Stored records:
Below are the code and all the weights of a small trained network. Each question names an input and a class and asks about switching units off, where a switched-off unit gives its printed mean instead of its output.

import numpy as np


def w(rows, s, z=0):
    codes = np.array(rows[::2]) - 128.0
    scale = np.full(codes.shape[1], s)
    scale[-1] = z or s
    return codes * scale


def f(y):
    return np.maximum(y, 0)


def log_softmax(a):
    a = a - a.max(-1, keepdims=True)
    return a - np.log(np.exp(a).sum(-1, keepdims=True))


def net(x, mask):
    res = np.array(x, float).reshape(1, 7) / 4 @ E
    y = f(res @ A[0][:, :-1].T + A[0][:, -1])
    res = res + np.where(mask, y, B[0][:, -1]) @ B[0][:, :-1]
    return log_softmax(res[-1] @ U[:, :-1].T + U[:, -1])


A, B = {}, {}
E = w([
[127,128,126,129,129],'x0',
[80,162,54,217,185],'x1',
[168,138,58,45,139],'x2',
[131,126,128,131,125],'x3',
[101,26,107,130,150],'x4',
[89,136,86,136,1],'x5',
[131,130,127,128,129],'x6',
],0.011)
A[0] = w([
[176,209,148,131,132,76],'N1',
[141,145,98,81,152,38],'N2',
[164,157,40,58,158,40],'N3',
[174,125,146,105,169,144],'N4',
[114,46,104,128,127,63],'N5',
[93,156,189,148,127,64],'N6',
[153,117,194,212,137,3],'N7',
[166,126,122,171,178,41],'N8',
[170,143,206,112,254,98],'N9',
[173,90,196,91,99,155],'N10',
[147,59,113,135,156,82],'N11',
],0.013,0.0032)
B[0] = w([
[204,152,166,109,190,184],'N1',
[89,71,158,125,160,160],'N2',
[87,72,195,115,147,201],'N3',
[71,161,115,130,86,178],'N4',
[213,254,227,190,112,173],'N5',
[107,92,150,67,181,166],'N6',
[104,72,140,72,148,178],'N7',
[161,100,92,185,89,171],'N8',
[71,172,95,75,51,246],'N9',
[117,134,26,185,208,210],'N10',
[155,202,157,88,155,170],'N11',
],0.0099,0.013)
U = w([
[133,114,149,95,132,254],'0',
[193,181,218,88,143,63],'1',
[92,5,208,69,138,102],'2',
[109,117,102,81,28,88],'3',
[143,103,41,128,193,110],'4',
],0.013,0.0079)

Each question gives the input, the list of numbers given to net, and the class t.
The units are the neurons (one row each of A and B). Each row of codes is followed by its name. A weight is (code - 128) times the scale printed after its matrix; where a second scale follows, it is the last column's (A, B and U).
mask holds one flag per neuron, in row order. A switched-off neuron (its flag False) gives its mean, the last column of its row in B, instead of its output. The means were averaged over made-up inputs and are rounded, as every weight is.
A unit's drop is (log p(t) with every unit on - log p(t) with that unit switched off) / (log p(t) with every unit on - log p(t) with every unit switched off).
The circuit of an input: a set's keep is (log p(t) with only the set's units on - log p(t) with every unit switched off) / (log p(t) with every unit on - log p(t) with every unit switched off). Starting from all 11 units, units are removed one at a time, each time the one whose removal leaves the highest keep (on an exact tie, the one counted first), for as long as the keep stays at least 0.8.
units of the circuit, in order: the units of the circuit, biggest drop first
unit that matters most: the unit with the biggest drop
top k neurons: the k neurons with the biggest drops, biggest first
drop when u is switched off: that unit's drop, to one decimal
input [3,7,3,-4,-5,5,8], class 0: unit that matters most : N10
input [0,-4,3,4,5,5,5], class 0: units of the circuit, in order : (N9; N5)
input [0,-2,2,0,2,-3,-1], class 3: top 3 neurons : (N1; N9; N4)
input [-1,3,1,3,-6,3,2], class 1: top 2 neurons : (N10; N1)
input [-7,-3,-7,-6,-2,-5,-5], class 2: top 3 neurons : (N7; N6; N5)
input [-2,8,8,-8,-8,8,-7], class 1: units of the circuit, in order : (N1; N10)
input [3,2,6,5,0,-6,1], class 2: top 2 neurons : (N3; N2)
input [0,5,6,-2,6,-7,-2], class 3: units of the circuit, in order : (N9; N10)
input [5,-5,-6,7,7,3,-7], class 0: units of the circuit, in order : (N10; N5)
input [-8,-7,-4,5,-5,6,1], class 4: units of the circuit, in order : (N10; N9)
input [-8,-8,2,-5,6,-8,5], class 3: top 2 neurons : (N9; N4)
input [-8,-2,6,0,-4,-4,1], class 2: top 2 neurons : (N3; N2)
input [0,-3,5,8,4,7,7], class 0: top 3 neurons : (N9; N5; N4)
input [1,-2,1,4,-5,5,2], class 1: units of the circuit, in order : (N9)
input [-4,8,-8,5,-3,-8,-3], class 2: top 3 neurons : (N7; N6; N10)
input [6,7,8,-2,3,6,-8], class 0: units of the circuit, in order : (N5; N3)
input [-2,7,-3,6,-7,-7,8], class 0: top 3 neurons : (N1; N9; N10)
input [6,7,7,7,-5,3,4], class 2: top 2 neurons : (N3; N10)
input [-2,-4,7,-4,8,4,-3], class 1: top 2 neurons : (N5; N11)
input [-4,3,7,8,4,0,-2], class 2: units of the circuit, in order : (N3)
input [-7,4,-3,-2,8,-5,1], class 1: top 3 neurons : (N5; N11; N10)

> _Assigned task_: Write out every entry exactly as given.

> _Result of this task_:
Below are the code and all the weights of a small trained network. Each question names an input and a class and asks about switching units off, where a switched-off unit gives its printed mean instead of its output.

import numpy as np


def w(rows, s, z=0):
    codes = np.array(rows[::2]) - 128.0
    scale = np.full(codes.shape[1], s)
    scale[-1] = z or s
    return codes * scale


def f(y):
    return np.maximum(y, 0)


def log_softmax(a):
    a = a - a.max(-1, keepdims=True)
    return a - np.log(np.exp(a).sum(-1, keepdims=True))


def net(x, mask):
    res = np.array(x, float).reshape(1, 7) / 4 @ E
    y = f(res @ A[0][:, :-1].T + A[0][:, -1])
    res = res + np.where(mask, y, B[0][:, -1]) @ B[0][:, :-1]
    return log_softmax(res[-1] @ U[:, :-1].T + U[:, -1])


A, B = {}, {}
E = w([
[127,128,126,129,129],'x0',
[80,162,54,217,185],'x1',
[168,138,58,45,139],'x2',
[131,126,128,131,125],'x3',
[101,26,107,130,150],'x4',
[89,136,86,136,1],'x5',
[131,130,127,128,129],'x6',
],0.011)
A[0] = w([
[176,209,148,131,132,76],'N1',
[141,145,98,81,152,38],'N2',
[164,157,40,58,158,40],'N3',
[174,125,146,105,169,144],'N4',
[114,46,104,128,127,63],'N5',
[93,156,189,148,127,64],'N6',
[153,117,194,212,137,3],'N7',
[166,126,122,171,178,41],'N8',
[170,143,206,112,254,98],'N9',
[173,90,196,91,99,155],'N10',
[147,59,113,135,156,82],'N11',
],0.013,0.0032)
B[0] = w([
[204,152,166,109,190,184],'N1',
[89,71,158,125,160,160],'N2',
[87,72,195,115,147,201],'N3',
[71,161,115,130,86,178],'N4',
[213,254,227,190,112,173],'N5',
[107,92,150,67,181,166],'N6',
[104,72,140,72,148,178],'N7',
[161,100,92,185,89,171],'N8',
[71,172,95,75,51,246],'N9',
[117,134,26,185,208,210],'N10',
[155,202,157,88,155,170],'N11',
],0.0099,0.013)
U = w([
[133,114,149,95,132,254],'0',
[193,181,218,88,143,63],'1',
[92,5,208,69,138,102],'2',
[109,117,102,81,28,88],'3',
[143,103,41,128,193,110],'4',
],0.013,0.0079)

Each question gives the input, the list of numbers given to net, and the class t.
The units are the neurons (one row each of A and B). Each row of codes is followed by its name. A weight is (code - 128) times the scale printed after its matrix; where a second scale follows, it is the last column's (A, B and U).
mask holds one flag per neuron, in row order. A switched-off neuron (its flag False) gives its mean, the last column of its row in B, instead of its output. The means were averaged over made-up inputs and are rounded, as every weight is.
A unit's drop is (log p(t) with every unit on - log p(t) with that unit switched off) / (log p(t) with every unit on - log p(t) with every unit switched off).
The circuit of an input: a set's keep is (log p(t) with only the set's units on - log p(t) with every unit switched off) / (log p(t) with every unit on - log p(t) with every unit switched off). Starting from all 11 units, units are removed one at a time, each time the one whose removal leaves the highest keep (on an exact tie, the one counted first), for as long as the keep stays at least 0.8.
units of the circuit, in order: the units of the circuit, biggest drop first
unit that matters most: the unit with the biggest drop
top k neurons: the k neurons with the biggest drops, biggest first
drop when u is switched off: that unit's drop, to one decimal
input [3,7,3,-4,-5,5,8], class 0: unit that matters most : N10
input [0,-4,3,4,5,5,5], class 0: units of the circuit, in order : (N9; N5)
input [0,-2,2,0,2,-3,-1], class 3: top 3 neurons : (N1; N9; N4)
input [-1,3,1,3,-6,3,2], class 1: top 2 neurons : (N10; N1)
input [-7,-3,-7,-6,-2,-5,-5], class 2: top 3 neurons : (N7; N6; N5)
input [-2,8,8,-8,-8,8,-7], class 1: units of the circuit, in order : (N1; N10)
input [3,2,6,5,0,-6,1], class 2: top 2 neurons : (N3; N2)
input [0,5,6,-2,6,-7,-2], class 3: units of the circuit, in order : (N9; N10)
input [5,-5,-6,7,7,3,-7], class 0: units of the circuit, in order : (N10; N5)
input [-8,-7,-4,5,-5,6,1], class 4: units of the circuit, in order : (N10; N9)
input [-8,-8,2,-5,6,-8,5], class 3: top 2 neurons : (N9; N4)
input [-8,-2,6,0,-4,-4,1], class 2: top 2 neurons : (N3; N2)
input [0,-3,5,8,4,7,7], class 0: top 3 neurons : (N9; N5; N4)
input [1,-2,1,4,-5,5,2], class 1: units of the circuit, in order : (N9)
input [-4,8,-8,5,-3,-8,-3], class 2: top 3 neurons : (N7; N6; N10)
input [6,7,8,-2,3,6,-8], class 0: units of the circuit, in order : (N5; N3)
input [-2,7,-3,6,-7,-7,8], class 0: top 3 neurons : (N1; N9; N10)
input [6,7,7,7,-5,3,4], class 2: top 2 neurons : (N3; N10)
input [-2,-4,7,-4,8,4,-3], class 1: top 2 neurons : (N5; N11)
input [-4,3,7,8,4,0,-2], class 2: units of the circuit, in order : (N3)
input [-7,4,-3,-2,8,-5,1], class 1: top 3 neurons : (N5; N11; N10)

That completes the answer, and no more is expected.